**Work instructions:**
Please find every line in the entries below that contains the string "shared", and copy it.

**Records from a dataset:**
● ● ● ●

Rows are points. The points of each table are mixes of a few directions, plus a little noise. How many directions does each table use, and how many do they share? Where both have some left over, give the other angles between the two spaces (their principal angles), to ten degrees, smallest first.

First (6 x 2):
[[ 0.12  0.37]
 [ 0.01 -0.04]
 [ 0.20  0.52]
 [-0.33 -0.89]
 [-0.16 -0.46]
 [ 0.17  0.53]]
Second, 7 rows:
[[-0.20 -0.52]
 [-0.15 -0.40]
 [-0.05 -0.13]
 [-0.07 -0.20]
 [-0.13 -0.36]
 [ 0.37  1.07]
 [ 0.17  0.48]]
Directions: first 1, second 1, shared 1

First:
[[-0.37 -0.09 -0.32]
 [ 0.12  0.57  0.89]
 [ 0.44 -0.36 -0.29]
 [-0.19 -0.12 -0.29]]
Second, 5 rows:
[[ 0.24  0.46  0.74]
 [-0.18 -0.53 -0.73]
 [-0.04 -0.26 -0.31]
 [-0.37  0.41 -0.08]
 [ 0.36 -0.11  0.37]]
Directions: first 2, second 2, shared 1; angles 30

First:
[[ 0.14 -0.66  0.42  0.07]
 [ 0.04 -0.06  0.12  0.17]
 [-0.16  0.56 -0.40 -0.16]
 [-0.11  0.95 -0.13  0.62]
 [-0.06  0.14 -0.22 -0.23]
 [ 0.13 -0.95  0.18 -0.50]]
Second, 7 rows:
[[ 0.12 -0.52  0.32  0.05]
 [ 0.08 -0.35  0.21  0.03]
 [ 0.08 -0.35  0.21  0.04]
 [ 0.04 -0.16  0.10  0.02]
 [ 0.12 -0.50  0.30  0.05]
 [-0.09  0.40 -0.24 -0.04]
 [-0.35  1.47 -0.90 -0.14]]
Directions: first 2, second 1, shared 1

First (10 x 8):
[[-0.44  0.34  0.66  1.46  0.44  0.18  0.31  0.45]
 [ 0.04 -0.03 -0.05 -0.11 -0.04 -0.02 -0.02 -0.05]
 [-0.02  0.03  0.05  0.11  0.04  0.03  0.03  0.04]
 [ 0.16 -0.14 -0.25 -0.55 -0.17 -0.06 -0.12 -0.17]
 [ 0.32 -0.26 -0.48 -1.06 -0.31 -0.14 -0.23 -0.32]
 [-0.25  0.20  0.37  0.83  0.24  0.11  0.19  0.26]
 [ 0.20 -0.17 -0.30 -0.68 -0.22 -0.09 -0.15 -0.22]
 [-0.45  0.35  0.66  1.47  0.45  0.18  0.30  0.45]
 [ 0.20 -0.15 -0.29 -0.63 -0.19 -0.08 -0.13 -0.20]
 [ 0.25 -0.21 -0.40 -0.86 -0.26 -0.10 -0.19 -0.26]]
Second, 7 rows:
[[-0.77 -0.86 -0.17  0.46  0.34  0.76 -0.74  0.69]
 [ 0.53  0.50 -0.32 -0.44 -0.52 -0.38  0.31 -0.13]
 [-0.23 -0.06 -0.13  0.01 -0.13 -0.14 -0.14  0.16]
 [ 0.41  0.30  0.11 -0.16 -0.04 -0.12  0.29 -0.27]
 [ 0.15  0.27 -0.17 -0.21 -0.32 -0.34  0.11 -0.01]
 [ 0.00  0.34  0.66  0.12  0.27 -0.69  0.49 -0.68]
 [-0.04 -0.47  0.01  0.25  0.46  0.91 -0.31  0.28]]
Directions: first 1, second 3, shared 0; angles 50

First (7 x 9):
[[ 0.17 -0.12 -0.12 -0.63 -0.43 -0.08  0.39  0.02 -0.35]
 [ 0.13  0.36  0.14 -0.30  0.30 -0.18  0.11 -0.17  0.33]
 [ 0.21 -0.19  0.52  0.85  0.55  0.69 -0.76  0.44 -0.10]
 [-0.30  0.17 -0.46 -0.37 -0.50 -0.56  0.36 -0.36  0.08]
 [-0.36 -0.33  0.21  0.39  0.74  0.12  0.45 -0.05  0.63]
 [-0.10  0.25 -0.48 -0.54 -0.74 -0.53  0.19 -0.29 -0.18]
 [ 0.22 -0.12  0.27  0.60  0.02  0.49 -0.74  0.38 -0.38]]
Second:
[[ 0.58  0.48 -0.27 -1.12 -0.14  0.24  0.47  0.04 -0.05]
 [ 0.08 -0.30  0.26  0.95 -0.08  0.79 -0.18  0.48 -0.38]
 [-0.17 -0.19  0.44  0.11  0.22 -0.35  0.25 -0.11  0.10]
 [-0.32 -0.37  0.66  0.41  0.31 -0.44  0.25 -0.11  0.11]
 [-0.34  0.26 -0.69 -0.51 -0.09 -0.76 -0.46 -0.50  0.40]
 [ 0.19  0.03  0.28 -0.29  0.09  0.03  0.43  0.04 -0.04]
 [-0.04  0.08 -0.67  0.44 -0.33  0.47 -0.75  0.16 -0.14]]
Directions: first 4, second 3, shared 1; angles 30, 50

First, 9 rows:
[[ 0.36 -0.69  0.02 -0.46  1.04 -1.46  0.31  0.40 -0.24 -0.76 -0.48]
 [ 0.03 -0.16 -0.04  0.43 -1.05 -1.28 -0.45  1.02 -0.21 -0.19 -0.68]
 [ 0.06 -0.29  0.38 -0.10  0.23  0.37  0.14 -0.32  0.04  0.44  0.23]
 [-0.18  0.39  0.00 -0.11  0.14  0.44 -0.54 -0.03  0.22  0.34  0.29]
 [-0.05  0.02 -0.11  0.12 -0.38  0.62  0.10  0.18  0.14 -0.35  0.07]
 [-0.08  0.28  0.09 -0.09  0.27  0.15 -0.24 -0.39  0.03  0.53  0.23]
 [-0.07  0.13  0.19 -0.01 -0.01  0.06 -0.21 -0.26  0.00  0.61  0.14]
 [ 0.03  0.28 -0.47  0.11 -0.10  0.37  0.80 -0.46 -0.12 -0.52 -0.02]
 [-0.07  0.07 -0.05  0.07 -0.19  0.72  0.11 -0.11  0.14 -0.06  0.20]]
Second, 9 rows:
[[-0.16  0.04  0.13 -0.42  0.36 -0.57 -1.03  0.28  0.00  0.78  0.33]
 [ 0.23 -0.03  0.42  0.76 -0.20  0.63  1.13 -0.40  0.21 -0.85 -0.81]
 [ 0.11 -0.01  0.16  0.33 -0.10  0.29  0.52 -0.18  0.08 -0.39 -0.35]
 [-0.02 -0.03 -0.73 -0.22 -0.36  0.19  0.37  0.03 -0.25 -0.29  0.45]
 [ 0.05 -0.03 -0.41  0.05 -0.32  0.32  0.59 -0.09 -0.12 -0.45  0.10]
 [-0.13  0.06  0.78 -0.18  0.65 -0.69 -1.28  0.23  0.22  0.97 -0.10]
 [-0.12 -0.01 -0.64 -0.48 -0.13 -0.17 -0.29  0.20 -0.24  0.21  0.65]
 [-0.03  0.00 -0.15 -0.11 -0.03 -0.04 -0.07  0.05 -0.06  0.05  0.16]
 [ 0.06  0.01  0.46  0.28  0.14  0.05  0.07 -0.10  0.17 -0.05 -0.40]]
Directions: first 5, second 2, shared 1; angles 70

First, 8 rows:
[[-0.02  0.14 -0.12 -0.21 -0.18  0.04  0.21 -0.07  0.34 -0.22  0.36  0.41]
 [ 0.14 -0.25  0.38  0.40  0.33 -0.09 -0.42  0.14 -0.67  0.15 -0.61 -1.01]
 [-0.40  0.23 -0.64 -0.32 -0.19  0.01  0.66 -0.09  0.40  0.00  0.64  1.33]
 [ 0.08 -0.08  0.18  0.15  0.12 -0.04 -0.16  0.05 -0.27 -0.03 -0.20 -0.44]
 [ 0.52 -0.22  0.52 -0.01 -0.21  0.29 -0.94 -0.08  0.66  0.92 -0.93 -0.76]
 [ 0.31  0.26  0.21 -0.41 -0.44  0.13  0.07 -0.15  0.75 -0.82  0.65  0.08]
 [-0.32 -0.01 -0.28  0.15  0.23 -0.16  0.34  0.09 -0.52 -0.07  0.14  0.27]
 [-0.33 -0.07 -0.24  0.25  0.33 -0.18  0.26  0.12 -0.68  0.08 -0.05  0.11]]
Second:
[[ 0.53  0.40  0.42 -1.12  0.06  0.82 -1.00 -0.32  0.11 -1.31  0.17 -0.85]
 [ 0.53  0.13  0.12 -0.55 -0.05  0.36 -0.01 -0.23  0.51  0.09 -0.08 -0.33]
 [-0.03  0.12 -0.33 -0.19  0.07 -0.06  0.73 -0.08  0.09  0.05  0.35  0.45]
 [-0.59 -0.17 -0.06  0.60  0.02 -0.39 -0.23  0.23 -0.68 -0.28  0.08  0.28]
 [-0.41 -0.02 -0.15  0.30  0.06 -0.24  0.11  0.12 -0.43 -0.25  0.22  0.36]
 [-0.16 -0.30 -0.11  0.65 -0.10 -0.42  0.42  0.12  0.17  1.05 -0.36  0.28]
 [ 0.20  0.00 -0.12 -0.11 -0.03  0.02  0.48 -0.11  0.38  0.49 -0.05  0.09]
 [ 0.05 -0.27  0.17  0.43 -0.12 -0.17 -0.20  0.10  0.16  0.65 -0.48 -0.22]
 [ 0.23  0.28  0.32 -0.64  0.06  0.48 -0.74 -0.15 -0.05 -1.01  0.11 -0.49]
 [-0.41 -0.19 -0.24  0.64 -0.01 -0.45  0.50  0.21 -0.19  0.51  0.00  0.48]]
Directions: first 3, second 3, shared 1; angles 40, 50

● ● ● ●

**Task answer:**
Directions: first 1, second 1, shared 1
Directions: first 2, second 2, shared 1; angles 30
Directions: first 2, second 1, shared 1
Directions: first 1, second 3, shared 0; angles 50
Directions: first 4, second 3, shared 1; angles 30, 50
Directions: first 5, second 2, shared 1; angles 70
Directions: first 3, second 3, shared 1; angles 40, 50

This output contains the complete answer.